> WORK TO COMPLETE: Among the entries below, one stretch runs from the line that contains "133 137 116" through the line that contains "(362): [148 147". Repeat that stretch exactly, ends included, and only that.

> DATA SUPPLIED:
• • •

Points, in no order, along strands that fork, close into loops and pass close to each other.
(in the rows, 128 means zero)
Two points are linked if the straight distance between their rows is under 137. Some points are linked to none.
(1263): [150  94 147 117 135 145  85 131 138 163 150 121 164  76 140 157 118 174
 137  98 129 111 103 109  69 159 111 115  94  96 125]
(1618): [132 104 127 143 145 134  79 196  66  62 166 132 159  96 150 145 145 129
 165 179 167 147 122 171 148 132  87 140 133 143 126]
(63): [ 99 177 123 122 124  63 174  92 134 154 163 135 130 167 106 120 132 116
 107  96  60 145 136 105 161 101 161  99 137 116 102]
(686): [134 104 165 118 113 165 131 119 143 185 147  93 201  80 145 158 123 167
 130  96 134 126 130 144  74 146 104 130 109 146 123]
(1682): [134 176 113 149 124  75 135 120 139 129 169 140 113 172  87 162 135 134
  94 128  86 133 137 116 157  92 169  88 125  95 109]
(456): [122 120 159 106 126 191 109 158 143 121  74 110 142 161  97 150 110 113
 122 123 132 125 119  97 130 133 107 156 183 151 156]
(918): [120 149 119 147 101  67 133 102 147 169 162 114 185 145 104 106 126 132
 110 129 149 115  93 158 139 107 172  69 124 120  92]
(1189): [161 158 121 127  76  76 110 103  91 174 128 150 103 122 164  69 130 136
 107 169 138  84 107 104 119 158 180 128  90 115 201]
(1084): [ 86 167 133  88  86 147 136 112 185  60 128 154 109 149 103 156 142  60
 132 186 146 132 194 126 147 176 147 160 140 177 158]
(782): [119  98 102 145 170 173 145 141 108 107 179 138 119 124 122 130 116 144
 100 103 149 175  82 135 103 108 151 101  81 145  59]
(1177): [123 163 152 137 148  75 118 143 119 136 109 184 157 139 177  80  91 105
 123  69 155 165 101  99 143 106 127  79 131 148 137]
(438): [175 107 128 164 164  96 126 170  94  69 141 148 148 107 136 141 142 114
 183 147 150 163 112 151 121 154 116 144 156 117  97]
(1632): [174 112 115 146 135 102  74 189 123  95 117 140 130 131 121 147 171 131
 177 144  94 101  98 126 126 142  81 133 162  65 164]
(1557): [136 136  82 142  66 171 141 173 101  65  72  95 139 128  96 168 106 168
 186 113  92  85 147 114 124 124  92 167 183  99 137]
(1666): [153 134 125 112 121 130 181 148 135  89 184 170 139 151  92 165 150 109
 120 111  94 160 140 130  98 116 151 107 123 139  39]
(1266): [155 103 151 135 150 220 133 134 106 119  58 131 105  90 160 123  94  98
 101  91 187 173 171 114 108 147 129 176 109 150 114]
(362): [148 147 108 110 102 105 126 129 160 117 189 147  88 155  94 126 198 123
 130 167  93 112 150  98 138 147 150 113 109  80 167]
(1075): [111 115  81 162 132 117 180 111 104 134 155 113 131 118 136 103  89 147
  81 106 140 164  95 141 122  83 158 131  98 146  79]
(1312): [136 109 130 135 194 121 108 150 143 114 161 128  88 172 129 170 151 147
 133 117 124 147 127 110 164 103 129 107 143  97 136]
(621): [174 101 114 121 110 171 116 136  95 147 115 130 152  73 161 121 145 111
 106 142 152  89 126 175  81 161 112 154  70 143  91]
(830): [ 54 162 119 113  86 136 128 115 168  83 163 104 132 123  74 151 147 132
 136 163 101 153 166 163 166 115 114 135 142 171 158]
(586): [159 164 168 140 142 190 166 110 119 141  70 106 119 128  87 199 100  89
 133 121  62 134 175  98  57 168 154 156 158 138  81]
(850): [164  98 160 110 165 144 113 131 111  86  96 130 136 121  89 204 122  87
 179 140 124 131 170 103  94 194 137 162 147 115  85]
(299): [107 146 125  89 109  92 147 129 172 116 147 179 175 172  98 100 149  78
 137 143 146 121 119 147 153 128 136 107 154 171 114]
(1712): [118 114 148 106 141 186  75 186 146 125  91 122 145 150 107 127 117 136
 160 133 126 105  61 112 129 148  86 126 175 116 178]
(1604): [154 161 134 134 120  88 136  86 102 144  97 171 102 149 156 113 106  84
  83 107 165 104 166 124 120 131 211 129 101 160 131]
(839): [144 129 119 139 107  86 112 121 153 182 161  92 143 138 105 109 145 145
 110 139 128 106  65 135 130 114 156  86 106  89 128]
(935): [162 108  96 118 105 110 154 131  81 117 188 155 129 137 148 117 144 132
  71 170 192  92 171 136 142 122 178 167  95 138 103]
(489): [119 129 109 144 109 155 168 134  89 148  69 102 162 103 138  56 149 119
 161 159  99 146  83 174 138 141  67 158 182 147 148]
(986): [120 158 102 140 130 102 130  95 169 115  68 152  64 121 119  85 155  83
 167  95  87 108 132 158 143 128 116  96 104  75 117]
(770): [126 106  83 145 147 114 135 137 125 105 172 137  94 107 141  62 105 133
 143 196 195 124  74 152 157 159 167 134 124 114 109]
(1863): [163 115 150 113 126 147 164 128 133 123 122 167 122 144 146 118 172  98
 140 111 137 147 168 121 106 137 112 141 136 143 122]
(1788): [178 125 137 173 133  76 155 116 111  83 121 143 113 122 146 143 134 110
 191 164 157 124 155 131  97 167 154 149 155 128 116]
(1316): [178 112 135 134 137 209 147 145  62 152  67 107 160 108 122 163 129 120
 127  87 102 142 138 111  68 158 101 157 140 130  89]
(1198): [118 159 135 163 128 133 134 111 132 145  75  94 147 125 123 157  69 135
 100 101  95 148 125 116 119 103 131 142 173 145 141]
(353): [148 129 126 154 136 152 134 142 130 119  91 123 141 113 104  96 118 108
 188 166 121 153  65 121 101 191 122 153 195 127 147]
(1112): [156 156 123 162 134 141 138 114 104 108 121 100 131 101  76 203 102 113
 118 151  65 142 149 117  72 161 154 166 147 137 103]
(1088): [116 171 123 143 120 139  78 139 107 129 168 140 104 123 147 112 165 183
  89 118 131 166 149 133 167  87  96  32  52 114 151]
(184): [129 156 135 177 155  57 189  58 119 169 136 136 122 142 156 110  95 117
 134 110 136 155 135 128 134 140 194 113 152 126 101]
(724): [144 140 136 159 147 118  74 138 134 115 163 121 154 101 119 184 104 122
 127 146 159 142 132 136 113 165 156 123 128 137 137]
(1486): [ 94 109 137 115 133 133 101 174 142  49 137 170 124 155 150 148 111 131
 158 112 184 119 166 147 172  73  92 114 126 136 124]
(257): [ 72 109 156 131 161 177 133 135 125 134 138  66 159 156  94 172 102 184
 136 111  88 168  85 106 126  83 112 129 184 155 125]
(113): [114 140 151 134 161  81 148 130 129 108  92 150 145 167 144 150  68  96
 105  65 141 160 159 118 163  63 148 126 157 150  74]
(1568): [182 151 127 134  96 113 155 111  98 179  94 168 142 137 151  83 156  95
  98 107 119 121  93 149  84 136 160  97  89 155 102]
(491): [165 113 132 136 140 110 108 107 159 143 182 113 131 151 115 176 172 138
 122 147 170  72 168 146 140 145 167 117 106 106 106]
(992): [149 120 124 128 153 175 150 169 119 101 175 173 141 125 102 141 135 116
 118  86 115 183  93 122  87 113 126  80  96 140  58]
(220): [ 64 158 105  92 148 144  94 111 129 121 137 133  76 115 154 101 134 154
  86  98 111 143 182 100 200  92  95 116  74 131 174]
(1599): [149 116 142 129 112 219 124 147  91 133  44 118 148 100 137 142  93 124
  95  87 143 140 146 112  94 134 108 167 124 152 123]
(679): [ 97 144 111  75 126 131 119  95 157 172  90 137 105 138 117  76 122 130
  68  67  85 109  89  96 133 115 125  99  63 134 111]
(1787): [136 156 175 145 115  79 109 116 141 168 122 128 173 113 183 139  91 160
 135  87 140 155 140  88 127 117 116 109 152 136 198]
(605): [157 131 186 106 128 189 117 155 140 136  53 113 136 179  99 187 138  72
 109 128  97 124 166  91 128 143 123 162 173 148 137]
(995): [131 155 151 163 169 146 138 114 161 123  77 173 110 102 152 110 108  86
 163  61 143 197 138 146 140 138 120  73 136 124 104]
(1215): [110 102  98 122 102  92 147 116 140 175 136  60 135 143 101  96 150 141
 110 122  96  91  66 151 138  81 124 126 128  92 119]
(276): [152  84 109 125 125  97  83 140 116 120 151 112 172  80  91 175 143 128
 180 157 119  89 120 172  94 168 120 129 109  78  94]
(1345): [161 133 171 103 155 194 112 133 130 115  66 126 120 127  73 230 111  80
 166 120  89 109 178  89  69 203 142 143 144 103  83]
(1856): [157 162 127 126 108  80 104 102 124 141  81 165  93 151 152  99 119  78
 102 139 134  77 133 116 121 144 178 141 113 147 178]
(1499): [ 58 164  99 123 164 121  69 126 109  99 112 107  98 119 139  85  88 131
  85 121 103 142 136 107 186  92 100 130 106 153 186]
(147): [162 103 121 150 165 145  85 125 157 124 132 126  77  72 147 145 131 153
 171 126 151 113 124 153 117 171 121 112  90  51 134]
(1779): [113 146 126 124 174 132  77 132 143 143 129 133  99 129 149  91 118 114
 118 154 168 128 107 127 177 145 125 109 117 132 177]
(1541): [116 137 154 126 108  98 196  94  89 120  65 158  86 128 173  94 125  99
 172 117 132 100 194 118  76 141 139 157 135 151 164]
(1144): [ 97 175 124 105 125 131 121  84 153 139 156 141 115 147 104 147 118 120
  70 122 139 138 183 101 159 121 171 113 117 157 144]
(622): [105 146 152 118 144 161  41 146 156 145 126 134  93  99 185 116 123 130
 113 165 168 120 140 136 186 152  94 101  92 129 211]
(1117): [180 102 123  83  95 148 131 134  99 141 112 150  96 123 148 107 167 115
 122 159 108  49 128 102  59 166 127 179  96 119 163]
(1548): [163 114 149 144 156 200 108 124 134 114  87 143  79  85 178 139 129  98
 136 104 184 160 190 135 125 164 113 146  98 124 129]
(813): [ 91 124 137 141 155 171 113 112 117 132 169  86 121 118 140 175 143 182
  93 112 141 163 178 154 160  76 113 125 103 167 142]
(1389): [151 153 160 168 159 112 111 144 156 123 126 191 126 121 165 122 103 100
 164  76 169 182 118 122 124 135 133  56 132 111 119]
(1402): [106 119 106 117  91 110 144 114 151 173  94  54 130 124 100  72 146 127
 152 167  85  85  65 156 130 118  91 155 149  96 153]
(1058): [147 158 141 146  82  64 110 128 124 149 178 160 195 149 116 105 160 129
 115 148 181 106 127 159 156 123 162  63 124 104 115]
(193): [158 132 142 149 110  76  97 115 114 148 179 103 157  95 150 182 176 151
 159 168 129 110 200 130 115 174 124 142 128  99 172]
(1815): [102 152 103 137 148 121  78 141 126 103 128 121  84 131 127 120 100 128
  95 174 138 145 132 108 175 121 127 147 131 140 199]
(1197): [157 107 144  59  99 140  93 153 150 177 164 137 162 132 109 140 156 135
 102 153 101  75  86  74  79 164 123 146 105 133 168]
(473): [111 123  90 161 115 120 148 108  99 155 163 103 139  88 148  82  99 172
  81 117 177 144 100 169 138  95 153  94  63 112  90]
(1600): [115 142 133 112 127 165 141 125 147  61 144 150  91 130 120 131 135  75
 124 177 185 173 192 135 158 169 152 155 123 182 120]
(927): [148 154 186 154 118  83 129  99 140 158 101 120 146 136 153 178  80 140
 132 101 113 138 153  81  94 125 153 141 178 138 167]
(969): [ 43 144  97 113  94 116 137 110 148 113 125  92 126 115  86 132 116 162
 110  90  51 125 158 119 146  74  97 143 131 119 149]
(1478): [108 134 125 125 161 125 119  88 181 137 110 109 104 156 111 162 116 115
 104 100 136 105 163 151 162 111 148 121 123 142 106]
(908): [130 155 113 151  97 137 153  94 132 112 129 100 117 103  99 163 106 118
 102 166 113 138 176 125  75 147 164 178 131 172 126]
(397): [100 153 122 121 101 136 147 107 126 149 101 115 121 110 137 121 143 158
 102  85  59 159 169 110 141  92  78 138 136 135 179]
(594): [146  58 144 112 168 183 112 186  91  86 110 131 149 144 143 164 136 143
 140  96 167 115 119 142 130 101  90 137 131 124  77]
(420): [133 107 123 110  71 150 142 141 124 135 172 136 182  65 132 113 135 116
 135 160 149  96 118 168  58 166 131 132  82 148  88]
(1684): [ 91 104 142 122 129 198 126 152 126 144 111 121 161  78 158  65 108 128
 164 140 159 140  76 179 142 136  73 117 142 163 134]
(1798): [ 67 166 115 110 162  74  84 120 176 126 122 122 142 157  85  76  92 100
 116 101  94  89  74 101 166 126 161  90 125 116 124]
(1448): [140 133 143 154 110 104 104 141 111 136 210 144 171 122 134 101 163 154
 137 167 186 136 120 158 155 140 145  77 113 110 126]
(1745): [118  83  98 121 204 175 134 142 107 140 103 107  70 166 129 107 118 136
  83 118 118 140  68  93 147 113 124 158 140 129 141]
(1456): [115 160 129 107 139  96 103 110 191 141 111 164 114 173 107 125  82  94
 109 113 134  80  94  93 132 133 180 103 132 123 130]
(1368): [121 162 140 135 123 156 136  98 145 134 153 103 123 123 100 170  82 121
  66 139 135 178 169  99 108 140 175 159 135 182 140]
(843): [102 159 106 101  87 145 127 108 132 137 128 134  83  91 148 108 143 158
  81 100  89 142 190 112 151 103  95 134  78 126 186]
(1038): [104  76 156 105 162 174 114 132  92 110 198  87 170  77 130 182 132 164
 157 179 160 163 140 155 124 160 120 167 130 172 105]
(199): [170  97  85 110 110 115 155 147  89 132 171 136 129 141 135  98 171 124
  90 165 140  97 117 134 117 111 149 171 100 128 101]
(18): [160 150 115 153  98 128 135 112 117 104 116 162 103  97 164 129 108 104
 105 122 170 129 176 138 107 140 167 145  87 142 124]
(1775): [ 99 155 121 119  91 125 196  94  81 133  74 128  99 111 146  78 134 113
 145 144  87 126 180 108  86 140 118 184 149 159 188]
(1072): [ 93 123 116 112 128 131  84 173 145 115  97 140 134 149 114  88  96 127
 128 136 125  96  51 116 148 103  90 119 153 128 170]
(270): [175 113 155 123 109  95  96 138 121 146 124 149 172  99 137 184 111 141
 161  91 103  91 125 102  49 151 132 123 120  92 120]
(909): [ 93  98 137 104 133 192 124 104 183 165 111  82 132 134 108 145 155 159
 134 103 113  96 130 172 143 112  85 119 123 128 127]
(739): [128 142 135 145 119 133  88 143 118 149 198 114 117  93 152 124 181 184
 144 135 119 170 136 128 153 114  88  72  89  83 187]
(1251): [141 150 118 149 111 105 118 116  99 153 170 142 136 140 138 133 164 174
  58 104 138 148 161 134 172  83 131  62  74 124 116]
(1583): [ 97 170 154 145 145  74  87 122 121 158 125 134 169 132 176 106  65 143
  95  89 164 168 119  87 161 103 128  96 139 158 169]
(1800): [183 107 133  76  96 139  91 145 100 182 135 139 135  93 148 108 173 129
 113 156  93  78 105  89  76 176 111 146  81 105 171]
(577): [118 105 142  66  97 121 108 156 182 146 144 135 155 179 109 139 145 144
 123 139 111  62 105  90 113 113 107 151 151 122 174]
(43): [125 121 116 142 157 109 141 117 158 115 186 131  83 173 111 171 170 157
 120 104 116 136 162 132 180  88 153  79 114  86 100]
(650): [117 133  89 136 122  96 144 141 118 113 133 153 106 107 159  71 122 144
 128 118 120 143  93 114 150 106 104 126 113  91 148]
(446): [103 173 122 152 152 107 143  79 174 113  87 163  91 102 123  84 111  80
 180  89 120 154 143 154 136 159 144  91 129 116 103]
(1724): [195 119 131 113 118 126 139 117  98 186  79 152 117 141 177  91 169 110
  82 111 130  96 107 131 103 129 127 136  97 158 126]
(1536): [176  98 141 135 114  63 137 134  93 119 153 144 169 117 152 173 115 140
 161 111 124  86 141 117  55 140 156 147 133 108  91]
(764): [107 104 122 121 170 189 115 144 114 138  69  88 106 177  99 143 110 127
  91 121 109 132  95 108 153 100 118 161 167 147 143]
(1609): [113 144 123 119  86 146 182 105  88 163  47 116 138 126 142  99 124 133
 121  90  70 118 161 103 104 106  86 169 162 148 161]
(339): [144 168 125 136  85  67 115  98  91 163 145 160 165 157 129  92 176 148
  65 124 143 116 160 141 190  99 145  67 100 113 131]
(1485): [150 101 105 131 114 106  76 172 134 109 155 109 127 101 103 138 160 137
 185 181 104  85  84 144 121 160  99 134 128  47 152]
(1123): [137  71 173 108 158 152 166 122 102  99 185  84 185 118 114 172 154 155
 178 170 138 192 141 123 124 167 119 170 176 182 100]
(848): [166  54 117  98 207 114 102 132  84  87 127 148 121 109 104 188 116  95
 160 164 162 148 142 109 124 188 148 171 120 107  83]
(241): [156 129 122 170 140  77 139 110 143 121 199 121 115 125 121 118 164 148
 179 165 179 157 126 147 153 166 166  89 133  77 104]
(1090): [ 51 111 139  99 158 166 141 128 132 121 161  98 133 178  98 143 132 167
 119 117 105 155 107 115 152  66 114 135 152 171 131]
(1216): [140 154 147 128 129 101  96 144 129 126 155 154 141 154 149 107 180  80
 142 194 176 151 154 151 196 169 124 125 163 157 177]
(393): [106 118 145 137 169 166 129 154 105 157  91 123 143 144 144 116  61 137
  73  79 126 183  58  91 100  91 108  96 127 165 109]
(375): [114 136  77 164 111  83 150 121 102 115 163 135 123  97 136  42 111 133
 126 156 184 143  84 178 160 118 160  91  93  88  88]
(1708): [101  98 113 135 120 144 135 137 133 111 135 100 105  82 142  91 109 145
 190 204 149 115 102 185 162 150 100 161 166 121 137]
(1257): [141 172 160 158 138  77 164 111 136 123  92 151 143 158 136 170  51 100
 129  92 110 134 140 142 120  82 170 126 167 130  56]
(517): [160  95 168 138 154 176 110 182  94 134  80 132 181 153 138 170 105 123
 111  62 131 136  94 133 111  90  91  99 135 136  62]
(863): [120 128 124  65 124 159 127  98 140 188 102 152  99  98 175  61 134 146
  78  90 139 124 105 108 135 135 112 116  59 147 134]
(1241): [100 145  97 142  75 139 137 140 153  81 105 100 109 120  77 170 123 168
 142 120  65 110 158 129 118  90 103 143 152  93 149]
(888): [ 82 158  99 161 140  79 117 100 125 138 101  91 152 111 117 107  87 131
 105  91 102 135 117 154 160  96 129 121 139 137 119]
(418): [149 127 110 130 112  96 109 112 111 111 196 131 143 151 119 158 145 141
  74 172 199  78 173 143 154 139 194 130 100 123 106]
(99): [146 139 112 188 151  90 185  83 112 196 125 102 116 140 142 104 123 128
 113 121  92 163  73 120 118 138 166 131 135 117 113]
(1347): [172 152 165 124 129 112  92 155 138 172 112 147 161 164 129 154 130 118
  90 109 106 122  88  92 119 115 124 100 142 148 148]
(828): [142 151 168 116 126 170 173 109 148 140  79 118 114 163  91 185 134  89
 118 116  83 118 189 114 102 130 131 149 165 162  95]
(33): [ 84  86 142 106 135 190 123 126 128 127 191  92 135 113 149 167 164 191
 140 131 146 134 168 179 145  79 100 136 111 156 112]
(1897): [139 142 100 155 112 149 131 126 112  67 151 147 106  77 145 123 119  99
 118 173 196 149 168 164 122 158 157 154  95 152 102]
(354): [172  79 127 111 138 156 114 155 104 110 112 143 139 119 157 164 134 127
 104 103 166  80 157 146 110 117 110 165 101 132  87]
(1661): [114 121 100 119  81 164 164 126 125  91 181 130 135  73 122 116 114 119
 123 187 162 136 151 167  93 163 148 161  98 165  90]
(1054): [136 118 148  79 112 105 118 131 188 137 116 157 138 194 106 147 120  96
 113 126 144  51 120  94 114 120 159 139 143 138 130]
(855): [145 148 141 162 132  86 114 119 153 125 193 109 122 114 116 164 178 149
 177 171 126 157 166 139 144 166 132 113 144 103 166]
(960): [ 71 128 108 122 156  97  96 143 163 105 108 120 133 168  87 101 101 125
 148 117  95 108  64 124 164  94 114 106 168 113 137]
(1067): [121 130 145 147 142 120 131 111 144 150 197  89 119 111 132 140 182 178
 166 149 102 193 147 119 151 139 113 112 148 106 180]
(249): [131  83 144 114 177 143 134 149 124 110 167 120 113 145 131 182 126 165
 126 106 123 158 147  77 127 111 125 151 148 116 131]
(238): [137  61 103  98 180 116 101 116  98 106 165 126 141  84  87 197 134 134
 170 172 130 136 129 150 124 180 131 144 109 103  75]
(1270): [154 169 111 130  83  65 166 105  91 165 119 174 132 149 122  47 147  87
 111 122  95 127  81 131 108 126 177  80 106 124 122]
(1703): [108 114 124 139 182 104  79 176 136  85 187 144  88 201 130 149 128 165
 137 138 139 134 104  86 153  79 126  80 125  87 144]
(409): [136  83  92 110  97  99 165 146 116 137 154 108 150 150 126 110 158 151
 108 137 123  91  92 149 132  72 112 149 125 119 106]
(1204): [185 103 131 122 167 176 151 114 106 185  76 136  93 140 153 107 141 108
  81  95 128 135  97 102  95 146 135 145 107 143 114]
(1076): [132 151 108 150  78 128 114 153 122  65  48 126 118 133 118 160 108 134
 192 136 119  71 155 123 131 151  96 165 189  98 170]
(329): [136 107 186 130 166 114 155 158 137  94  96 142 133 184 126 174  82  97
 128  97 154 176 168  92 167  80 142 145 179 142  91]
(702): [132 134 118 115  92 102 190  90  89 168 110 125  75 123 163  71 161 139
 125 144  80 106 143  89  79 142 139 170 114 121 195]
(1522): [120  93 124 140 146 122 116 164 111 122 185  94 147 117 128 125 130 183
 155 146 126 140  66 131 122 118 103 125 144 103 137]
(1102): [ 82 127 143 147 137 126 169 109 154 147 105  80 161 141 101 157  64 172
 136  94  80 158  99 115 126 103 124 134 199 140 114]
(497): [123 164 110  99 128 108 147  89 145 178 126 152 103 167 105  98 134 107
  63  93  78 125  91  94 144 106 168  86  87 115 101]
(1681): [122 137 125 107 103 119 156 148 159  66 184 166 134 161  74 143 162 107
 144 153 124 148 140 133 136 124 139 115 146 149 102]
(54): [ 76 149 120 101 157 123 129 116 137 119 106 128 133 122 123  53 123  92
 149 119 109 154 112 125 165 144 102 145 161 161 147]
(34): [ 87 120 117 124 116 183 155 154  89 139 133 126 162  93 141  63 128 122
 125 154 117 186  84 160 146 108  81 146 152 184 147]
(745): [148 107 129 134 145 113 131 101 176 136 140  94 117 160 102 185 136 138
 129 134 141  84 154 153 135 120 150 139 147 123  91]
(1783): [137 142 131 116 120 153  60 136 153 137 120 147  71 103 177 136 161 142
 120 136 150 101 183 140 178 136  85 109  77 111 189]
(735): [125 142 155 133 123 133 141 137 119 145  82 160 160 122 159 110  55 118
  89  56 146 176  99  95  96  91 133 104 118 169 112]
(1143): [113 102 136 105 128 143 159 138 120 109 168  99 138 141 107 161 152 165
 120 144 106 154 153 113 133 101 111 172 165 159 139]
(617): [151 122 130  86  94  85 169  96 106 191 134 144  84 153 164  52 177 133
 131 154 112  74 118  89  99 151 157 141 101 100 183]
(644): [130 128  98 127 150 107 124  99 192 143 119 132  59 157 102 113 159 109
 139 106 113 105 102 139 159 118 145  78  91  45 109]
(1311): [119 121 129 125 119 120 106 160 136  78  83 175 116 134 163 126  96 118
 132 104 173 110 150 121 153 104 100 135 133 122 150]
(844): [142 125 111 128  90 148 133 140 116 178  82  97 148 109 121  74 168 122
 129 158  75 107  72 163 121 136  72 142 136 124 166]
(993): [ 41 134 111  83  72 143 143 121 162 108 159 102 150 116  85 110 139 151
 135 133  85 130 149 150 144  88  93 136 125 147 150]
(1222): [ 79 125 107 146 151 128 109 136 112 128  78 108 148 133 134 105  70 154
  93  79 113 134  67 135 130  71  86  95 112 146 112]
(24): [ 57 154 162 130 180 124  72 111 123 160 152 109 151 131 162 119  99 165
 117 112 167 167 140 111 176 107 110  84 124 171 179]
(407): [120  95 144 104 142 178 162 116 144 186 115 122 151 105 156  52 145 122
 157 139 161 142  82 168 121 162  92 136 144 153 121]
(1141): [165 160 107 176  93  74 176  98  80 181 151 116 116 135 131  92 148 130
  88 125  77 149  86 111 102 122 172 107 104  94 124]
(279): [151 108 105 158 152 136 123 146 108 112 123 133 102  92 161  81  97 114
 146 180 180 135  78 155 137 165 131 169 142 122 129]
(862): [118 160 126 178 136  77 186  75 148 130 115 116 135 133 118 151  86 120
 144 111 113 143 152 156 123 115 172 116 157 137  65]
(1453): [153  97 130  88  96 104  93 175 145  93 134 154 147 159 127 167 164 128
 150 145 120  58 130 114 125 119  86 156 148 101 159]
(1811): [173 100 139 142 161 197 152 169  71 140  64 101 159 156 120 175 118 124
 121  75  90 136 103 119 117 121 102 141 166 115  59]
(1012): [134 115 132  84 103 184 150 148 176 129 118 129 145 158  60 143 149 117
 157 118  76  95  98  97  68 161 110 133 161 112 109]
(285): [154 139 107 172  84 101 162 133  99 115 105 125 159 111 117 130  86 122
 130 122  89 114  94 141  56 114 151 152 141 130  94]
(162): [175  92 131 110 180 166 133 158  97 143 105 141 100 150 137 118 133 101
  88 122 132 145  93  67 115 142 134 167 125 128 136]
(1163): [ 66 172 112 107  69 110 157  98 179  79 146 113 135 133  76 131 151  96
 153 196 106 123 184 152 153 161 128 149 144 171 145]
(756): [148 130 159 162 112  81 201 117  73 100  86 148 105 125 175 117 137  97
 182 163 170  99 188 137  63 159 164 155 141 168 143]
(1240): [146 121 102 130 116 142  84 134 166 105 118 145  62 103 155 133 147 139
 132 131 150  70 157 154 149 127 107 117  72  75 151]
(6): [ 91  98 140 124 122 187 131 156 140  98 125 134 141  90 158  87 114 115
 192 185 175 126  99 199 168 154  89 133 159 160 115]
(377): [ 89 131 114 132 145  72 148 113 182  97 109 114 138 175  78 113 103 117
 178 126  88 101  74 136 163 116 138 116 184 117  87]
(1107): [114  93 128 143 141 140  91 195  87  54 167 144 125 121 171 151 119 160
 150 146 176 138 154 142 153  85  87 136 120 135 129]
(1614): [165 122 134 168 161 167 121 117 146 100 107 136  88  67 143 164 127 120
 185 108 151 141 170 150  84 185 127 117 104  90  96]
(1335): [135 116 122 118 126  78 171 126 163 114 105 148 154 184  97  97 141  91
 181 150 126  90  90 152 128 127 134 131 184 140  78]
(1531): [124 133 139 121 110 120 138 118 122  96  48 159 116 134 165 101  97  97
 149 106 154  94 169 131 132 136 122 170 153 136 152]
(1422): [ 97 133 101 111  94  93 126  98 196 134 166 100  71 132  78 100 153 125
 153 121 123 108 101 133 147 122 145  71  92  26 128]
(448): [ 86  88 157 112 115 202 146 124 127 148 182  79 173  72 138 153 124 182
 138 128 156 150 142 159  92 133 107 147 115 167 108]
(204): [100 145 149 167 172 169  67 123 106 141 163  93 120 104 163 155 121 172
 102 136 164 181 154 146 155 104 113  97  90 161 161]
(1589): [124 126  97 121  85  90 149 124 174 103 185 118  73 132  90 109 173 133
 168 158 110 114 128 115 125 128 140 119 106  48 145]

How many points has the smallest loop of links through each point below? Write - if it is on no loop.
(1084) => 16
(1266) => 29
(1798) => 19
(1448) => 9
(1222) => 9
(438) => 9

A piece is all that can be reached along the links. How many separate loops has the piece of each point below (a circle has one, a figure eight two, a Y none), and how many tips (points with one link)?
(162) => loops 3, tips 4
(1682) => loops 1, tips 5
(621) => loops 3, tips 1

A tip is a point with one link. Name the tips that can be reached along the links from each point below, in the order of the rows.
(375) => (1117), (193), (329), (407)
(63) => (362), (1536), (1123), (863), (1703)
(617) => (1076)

• • •

> WRITTEN ANSWER:
  94 128  86 133 137 116 157  92 169  88 125  95 109]
(456): [122 120 159 106 126 191 109 158 143 121  74 110 142 161  97 150 110 113
 122 123 132 125 119  97 130 133 107 156 183 151 156]
(918): [120 149 119 147 101  67 133 102 147 169 162 114 185 145 104 106 126 132
 110 129 149 115  93 158 139 107 172  69 124 120  92]
(1189): [161 158 121 127  76  76 110 103  91 174 128 150 103 122 164  69 130 136
 107 169 138  84 107 104 119 158 180 128  90 115 201]
(1084): [ 86 167 133  88  86 147 136 112 185  60 128 154 109 149 103 156 142  60
 132 186 146 132 194 126 147 176 147 160 140 177 158]
(782): [119  98 102 145 170 173 145 141 108 107 179 138 119 124 122 130 116 144
 100 103 149 175  82 135 103 108 151 101  81 145  59]
(1177): [123 163 152 137 148  75 118 143 119 136 109 184 157 139 177  80  91 105
 123  69 155 165 101  99 143 106 127  79 131 148 137]
(438): [175 107 128 164 164  96 126 170  94  69 141 148 148 107 136 141 142 114
 183 147 150 163 112 151 121 154 116 144 156 117  97]
(1632): [174 112 115 146 135 102  74 189 123  95 117 140 130 131 121 147 171 131
 177 144  94 101  98 126 126 142  81 133 162  65 164]
(1557): [136 136  82 142  66 171 141 173 101  65  72  95 139 128  96 168 106 168
 186 113  92  85 147 114 124 124  92 167 183  99 137]
(1666): [153 134 125 112 121 130 181 148 135  89 184 170 139 151  92 165 150 109
 120 111  94 160 140 130  98 116 151 107 123 139  39]
(1266): [155 103 151 135 150 220 133 134 106 119  58 131 105  90 160 123  94  98
 101  91 187 173 171 114 108 147 129 176 109 150 114]
(362): [148 147 108 110 102 105 126 129 160 117 189 147  88 155  94 126 198 123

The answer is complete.